**HOW TO COMPLETE THIS TASK**
Output all records precisely as written.

Records from a data source:
---*---

Each row is a point. To make a cloud, some directions were put in groups of two or more. Within a group, all points are equally far from the middle, so they leave a hole (a ring in 2 directions, a hollow ball in 3). The other directions are filled evenly. Then the cloud was stretched, turned, moved and blurred a little. How many holes are there, and how many directions does each take, smallest first?
In the rows, zero is written as 128.

Cloud (19 x 3):
[[116 175 102]
 [169 110 138]
 [ 83 106 114]
 [ 81 127  82]
 [ 80 119  76]
 [ 78 155 139]
 [175 149 129]
 [176 149 134]
 [125 189 128]
 [169 117 149]
 [158 121 181]
 [160  91 122]
 [ 87 132 189]
 [ 86 120 160]
 [ 80 115 121]
 [ 93 188 151]
 [ 85 169 135]
 [124 156  63]
 [174  94  90]]
Holes: 1 (2)

Cloud:
[[107 116 145]
 [ 93 115  89]
 [111 132 158]
 [179  81 134]
 [202 125 109]
 [ 82  69  85]
 [151  97 188]
 [175  78 188]
 [181  88 107]
 [177  83 113]
 [ 90  96 167]
 [142 132 139]
 [140  76 153]
 [121 108 132]
 [170 147 173]
 [123 138 110]
 [124 186 143]
 [126  77 147]
 [189 160 162]
 [141 122 170]
 [119  87 116]
 [ 92 127 171]]
Holes: 0

Cloud (20 x 3):
[[155 140 171]
 [179  78 144]
 [187 116 147]
 [116 161 124]
 [156 109  87]
 [177 101 162]
 [123 162 154]
 [142 164 132]
 [179  89 155]
 [172 100 168]
 [189 102 135]
 [ 86 115 110]
 [175  72 121]
 [169  67 122]
 [162 138 101]
 [150  82 173]
 [170  94 168]
 [162 114 176]
 [135  96 181]
 [146 155 162]]
Holes: 1 (3)

Cloud, 31 rows:
[[148 143  97 156]
 [180  87  76 145]
 [154  79 153 139]
 [162 144 137 165]
 [148 159 149 100]
 [ 82 188 119 104]
 [ 90 180  82 189]
 [151 112 111  85]
 [149 156 178 137]
 [ 79 139 115  90]
 [174 111  46 143]
 [111 169 141  90]
 [104  89 129 153]
 [149 141 113  90]
 [ 77 182 102 125]
 [ 90  89 131 146]
 [140  79 134 160]
 [131 138 166 150]
 [138 138 125 127]
 [ 92 150 204 116]
 [ 98 100 164 144]
 [103 178 125 157]
 [154  84 116  68]
 [123  93 191  93]
 [ 94 153 161 118]
 [157  73 146  88]
 [137 161  94 135]
 [ 69 190 150 119]
 [178 113 180  62]
 [119 117  78 103]
 [126  85  83  66]]
Holes: 0

Cloud:
[[172 155 186 115]
 [182 123 105 138]
 [ 76  86 139 153]
 [183 156 129 124]
 [ 73 116 171 115]
 [154 158 104 140]
 [183  75 163 139]
 [ 77 133 167 103]
 [110 166 107 135]
 [173  89 190 147]
 [167 163 174 141]
 [185  80 152 149]
 [153  83 198 121]
 [ 84 112 180 106]
 [101 143 140  73]
 [ 72 139 153 145]
 [147  66 138  90]
 [134 154 167 169]
 [ 97 123  79 110]
 [ 91  66 114 113]
 [165 147 102 139]
 [148 172 143 148]
 [102 143 146  74]
 [126 126 166 182]
 [ 70  91 155 136]
 [163 115  94 150]
 [161  70 139  91]
 [ 76  85 162 124]
 [143 172 128 146]
 [ 97 128 182  92]
 [146 111 171 181]]
Holes: 2 (2, 2)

---*---

**TASK ANSWER**
Each row is a point. To make a cloud, some directions were put in groups of two or more. Within a group, all points are equally far from the middle, so they leave a hole (a ring in 2 directions, a hollow ball in 3). The other directions are filled evenly. Then the cloud was stretched, turned, moved and blurred a little. How many holes are there, and how many directions does each take, smallest first?
In the rows, zero is written as 128.

Cloud (19 x 3):
[[116 175 102]
 [169 110 138]
 [ 83 106 114]
 [ 81 127  82]
 [ 80 119  76]
 [ 78 155 139]
 [175 149 129]
 [176 149 134]
 [125 189 128]
 [169 117 149]
 [158 121 181]
 [160  91 122]
 [ 87 132 189]
 [ 86 120 160]
 [ 80 115 121]
 [ 93 188 151]
 [ 85 169 135]
 [124 156  63]
 [174  94  90]]
Holes: 1 (2)

Cloud:
[[107 116 145]
 [ 93 115  89]
 [111 132 158]
 [179  81 134]
 [202 125 109]
 [ 82  69  85]
 [151  97 188]
 [175  78 188]
 [181  88 107]
 [177  83 113]
 [ 90  96 167]
 [142 132 139]
 [140  76 153]
 [121 108 132]
 [170 147 173]
 [123 138 110]
 [124 186 143]
 [126  77 147]
 [189 160 162]
 [141 122 170]
 [119  87 116]
 [ 92 127 171]]
Holes: 0

Cloud (20 x 3):
[[155 140 171]
 [179  78 144]
 [187 116 147]
 [116 161 124]
 [156 109  87]
 [177 101 162]
 [123 162 154]
 [142 164 132]
 [179  89 155]
 [172 100 168]
 [189 102 135]
 [ 86 115 110]
 [175  72 121]
 [169  67 122]
 [162 138 101]
 [150  82 173]
 [170  94 168]
 [162 114 176]
 [135  96 181]
 [146 155 162]]
Holes: 1 (3)

Cloud, 31 rows:
[[148 143  97 156]
 [180  87  76 145]
 [154  79 153 139]
 [162 144 137 165]
 [148 159 149 100]
 [ 82 188 119 104]
 [ 90 180  82 189]
 [151 112 111  85]
 [149 156 178 137]
 [ 79 139 115  90]
 [174 111  46 143]
 [111 169 141  90]
 [104  89 129 153]
 [149 141 113  90]
 [ 77 182 102 125]
 [ 90  89 131 146]
 [140  79 134 160]
 [131 138 166 150]
 [138 138 125 127]
 [ 92 150 204 116]
 [ 98 100 164 144]
 [103 178 125 157]
 [154  84 116  68]
 [123  93 191  93]
 [ 94 153 161 118]
 [157  73 146  88]
 [137 161  94 135]
 [ 69 190 150 119]
 [178 113 180  62]
 [119 117  78 103]
 [126  85  83  66]]
Holes: 0

Cloud:
[[172 155 186 115]
 [182 123 105 138]
 [ 76  86 139 153]
 [183 156 129 124]
 [ 73 116 171 115]
 [154 158 104 140]
 [183  75 163 139]
 [ 77 133 167 103]
 [110 166 107 135]
 [173  89 190 147]
 [167 163 174 141]
 [185  80 152 149]
 [153  83 198 121]
 [ 84 112 180 106]
 [101 143 140  73]
 [ 72 139 153 145]
 [147  66 138  90]
 [134 154 167 169]
 [ 97 123  79 110]
 [ 91  66 114 113]
 [165 147 102 139]
 [148 172 143 148]
 [102 143 146  74]
 [126 126 166 182]
 [ 70  91 155 136]
 [163 115  94 150]
 [161  70 139  91]
 [ 76  85 162 124]
 [143 172 128 146]
 [ 97 128 182  92]
 [146 111 171 181]]
Holes: 2 (2, 2)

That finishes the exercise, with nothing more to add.